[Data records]
──────────────────────────────
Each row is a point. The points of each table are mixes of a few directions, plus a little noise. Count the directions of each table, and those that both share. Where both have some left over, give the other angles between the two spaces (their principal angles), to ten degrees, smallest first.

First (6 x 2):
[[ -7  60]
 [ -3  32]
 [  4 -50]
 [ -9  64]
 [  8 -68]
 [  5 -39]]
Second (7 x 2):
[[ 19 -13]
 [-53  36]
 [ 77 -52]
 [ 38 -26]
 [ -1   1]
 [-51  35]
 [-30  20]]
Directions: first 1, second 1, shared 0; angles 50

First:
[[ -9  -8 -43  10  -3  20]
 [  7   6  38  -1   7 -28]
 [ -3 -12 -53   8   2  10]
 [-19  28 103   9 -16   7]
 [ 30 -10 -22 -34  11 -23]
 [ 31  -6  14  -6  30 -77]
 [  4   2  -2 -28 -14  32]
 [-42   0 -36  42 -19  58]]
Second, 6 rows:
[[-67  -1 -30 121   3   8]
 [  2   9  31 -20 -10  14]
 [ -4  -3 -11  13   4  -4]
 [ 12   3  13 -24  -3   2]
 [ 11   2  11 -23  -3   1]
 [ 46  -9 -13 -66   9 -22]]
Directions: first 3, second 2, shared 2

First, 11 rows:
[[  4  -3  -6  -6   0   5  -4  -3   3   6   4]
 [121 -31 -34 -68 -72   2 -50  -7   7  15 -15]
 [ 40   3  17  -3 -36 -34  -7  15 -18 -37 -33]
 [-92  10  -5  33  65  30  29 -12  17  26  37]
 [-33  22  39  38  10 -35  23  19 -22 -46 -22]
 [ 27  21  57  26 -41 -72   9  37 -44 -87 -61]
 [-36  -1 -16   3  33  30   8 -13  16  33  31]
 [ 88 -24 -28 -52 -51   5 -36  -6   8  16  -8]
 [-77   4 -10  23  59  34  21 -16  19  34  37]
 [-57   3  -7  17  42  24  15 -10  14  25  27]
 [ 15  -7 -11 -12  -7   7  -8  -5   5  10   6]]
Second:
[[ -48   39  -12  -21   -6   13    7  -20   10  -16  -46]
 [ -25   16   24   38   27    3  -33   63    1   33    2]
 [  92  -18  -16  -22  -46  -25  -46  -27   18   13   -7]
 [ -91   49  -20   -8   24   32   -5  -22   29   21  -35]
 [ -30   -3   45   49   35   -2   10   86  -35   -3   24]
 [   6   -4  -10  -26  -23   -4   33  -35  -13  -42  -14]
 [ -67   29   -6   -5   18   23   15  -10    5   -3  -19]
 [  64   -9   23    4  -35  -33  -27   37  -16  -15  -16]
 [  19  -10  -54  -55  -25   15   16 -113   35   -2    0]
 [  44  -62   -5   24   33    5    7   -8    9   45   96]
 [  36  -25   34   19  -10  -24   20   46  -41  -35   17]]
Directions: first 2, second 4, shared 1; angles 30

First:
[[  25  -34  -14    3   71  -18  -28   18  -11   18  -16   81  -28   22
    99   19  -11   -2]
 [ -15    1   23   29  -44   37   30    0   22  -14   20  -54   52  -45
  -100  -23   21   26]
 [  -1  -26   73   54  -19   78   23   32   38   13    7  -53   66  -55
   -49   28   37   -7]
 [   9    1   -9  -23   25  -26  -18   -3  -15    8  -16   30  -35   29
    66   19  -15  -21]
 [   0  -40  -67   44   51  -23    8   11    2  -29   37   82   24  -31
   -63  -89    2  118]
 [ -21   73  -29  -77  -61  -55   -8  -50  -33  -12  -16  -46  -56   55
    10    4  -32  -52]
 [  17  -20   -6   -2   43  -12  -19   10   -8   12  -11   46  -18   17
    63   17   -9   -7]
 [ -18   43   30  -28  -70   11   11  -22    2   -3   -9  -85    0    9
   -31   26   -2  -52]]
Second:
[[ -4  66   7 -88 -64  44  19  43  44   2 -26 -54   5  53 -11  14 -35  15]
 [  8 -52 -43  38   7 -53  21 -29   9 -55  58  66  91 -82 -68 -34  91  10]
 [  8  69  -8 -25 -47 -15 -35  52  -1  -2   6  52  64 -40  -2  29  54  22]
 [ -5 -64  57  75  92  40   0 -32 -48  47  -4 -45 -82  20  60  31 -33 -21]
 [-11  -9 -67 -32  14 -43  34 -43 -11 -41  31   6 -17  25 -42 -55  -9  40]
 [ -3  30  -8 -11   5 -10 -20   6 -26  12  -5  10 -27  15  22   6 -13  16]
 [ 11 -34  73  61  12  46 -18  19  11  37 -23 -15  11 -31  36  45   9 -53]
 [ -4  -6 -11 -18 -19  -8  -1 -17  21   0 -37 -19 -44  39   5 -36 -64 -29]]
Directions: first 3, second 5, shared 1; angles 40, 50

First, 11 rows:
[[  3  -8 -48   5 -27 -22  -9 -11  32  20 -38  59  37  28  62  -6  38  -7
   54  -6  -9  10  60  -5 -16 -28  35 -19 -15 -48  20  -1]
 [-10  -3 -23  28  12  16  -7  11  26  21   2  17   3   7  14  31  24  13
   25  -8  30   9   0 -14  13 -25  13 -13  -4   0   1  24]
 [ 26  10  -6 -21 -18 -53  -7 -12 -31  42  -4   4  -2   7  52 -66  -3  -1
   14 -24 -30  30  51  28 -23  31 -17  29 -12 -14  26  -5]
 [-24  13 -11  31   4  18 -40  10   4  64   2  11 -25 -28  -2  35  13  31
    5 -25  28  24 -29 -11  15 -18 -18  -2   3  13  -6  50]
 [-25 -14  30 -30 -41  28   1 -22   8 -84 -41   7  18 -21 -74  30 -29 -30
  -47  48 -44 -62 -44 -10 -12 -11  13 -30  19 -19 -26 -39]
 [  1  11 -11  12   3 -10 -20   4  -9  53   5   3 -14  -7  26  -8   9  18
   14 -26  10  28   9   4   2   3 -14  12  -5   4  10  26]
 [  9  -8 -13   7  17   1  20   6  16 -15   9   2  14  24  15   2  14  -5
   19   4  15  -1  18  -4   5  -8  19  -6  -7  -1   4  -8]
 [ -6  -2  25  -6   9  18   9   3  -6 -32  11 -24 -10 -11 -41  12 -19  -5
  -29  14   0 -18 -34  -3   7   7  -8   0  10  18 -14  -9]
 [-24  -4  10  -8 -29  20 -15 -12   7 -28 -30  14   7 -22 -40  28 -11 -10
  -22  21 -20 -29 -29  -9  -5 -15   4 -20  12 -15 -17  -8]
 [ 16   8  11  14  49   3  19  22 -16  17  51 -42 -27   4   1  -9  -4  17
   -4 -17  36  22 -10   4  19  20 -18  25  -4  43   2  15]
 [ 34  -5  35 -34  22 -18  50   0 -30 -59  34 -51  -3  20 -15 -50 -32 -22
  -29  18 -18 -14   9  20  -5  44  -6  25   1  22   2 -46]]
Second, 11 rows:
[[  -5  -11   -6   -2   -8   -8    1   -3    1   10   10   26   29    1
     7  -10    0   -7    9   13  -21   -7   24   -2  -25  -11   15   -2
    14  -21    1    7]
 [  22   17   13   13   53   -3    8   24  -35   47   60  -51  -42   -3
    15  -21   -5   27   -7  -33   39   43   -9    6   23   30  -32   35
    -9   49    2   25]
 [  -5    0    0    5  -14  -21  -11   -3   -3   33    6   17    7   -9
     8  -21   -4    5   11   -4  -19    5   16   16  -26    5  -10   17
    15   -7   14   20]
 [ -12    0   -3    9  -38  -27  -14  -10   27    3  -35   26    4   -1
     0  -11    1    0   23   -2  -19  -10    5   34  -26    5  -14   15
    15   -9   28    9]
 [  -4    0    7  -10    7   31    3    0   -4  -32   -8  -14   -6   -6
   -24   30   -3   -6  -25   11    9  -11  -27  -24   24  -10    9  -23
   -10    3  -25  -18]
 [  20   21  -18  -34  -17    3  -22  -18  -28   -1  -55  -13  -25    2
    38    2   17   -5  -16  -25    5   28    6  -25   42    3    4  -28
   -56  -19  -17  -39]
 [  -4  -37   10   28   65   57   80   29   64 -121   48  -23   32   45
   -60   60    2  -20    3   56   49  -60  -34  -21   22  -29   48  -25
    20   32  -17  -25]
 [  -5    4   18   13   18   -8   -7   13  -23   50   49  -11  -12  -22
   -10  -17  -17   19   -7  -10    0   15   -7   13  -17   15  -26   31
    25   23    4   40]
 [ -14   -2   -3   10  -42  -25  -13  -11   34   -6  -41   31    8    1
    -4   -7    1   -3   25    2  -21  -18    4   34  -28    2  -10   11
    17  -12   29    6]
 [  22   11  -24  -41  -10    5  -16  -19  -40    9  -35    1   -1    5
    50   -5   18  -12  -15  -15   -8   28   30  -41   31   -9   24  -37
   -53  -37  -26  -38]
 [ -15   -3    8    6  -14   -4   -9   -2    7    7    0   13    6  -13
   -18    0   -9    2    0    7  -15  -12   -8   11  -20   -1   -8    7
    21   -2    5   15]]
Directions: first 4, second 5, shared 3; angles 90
──────────────────────────────
WHAT YOU ARE ASKED TO DO: For each line above that contains the word "rows", copy that line.

EXERCISE ANSWER:
Second, 6 rows:
First, 11 rows:
First, 11 rows:
Second, 11 rows:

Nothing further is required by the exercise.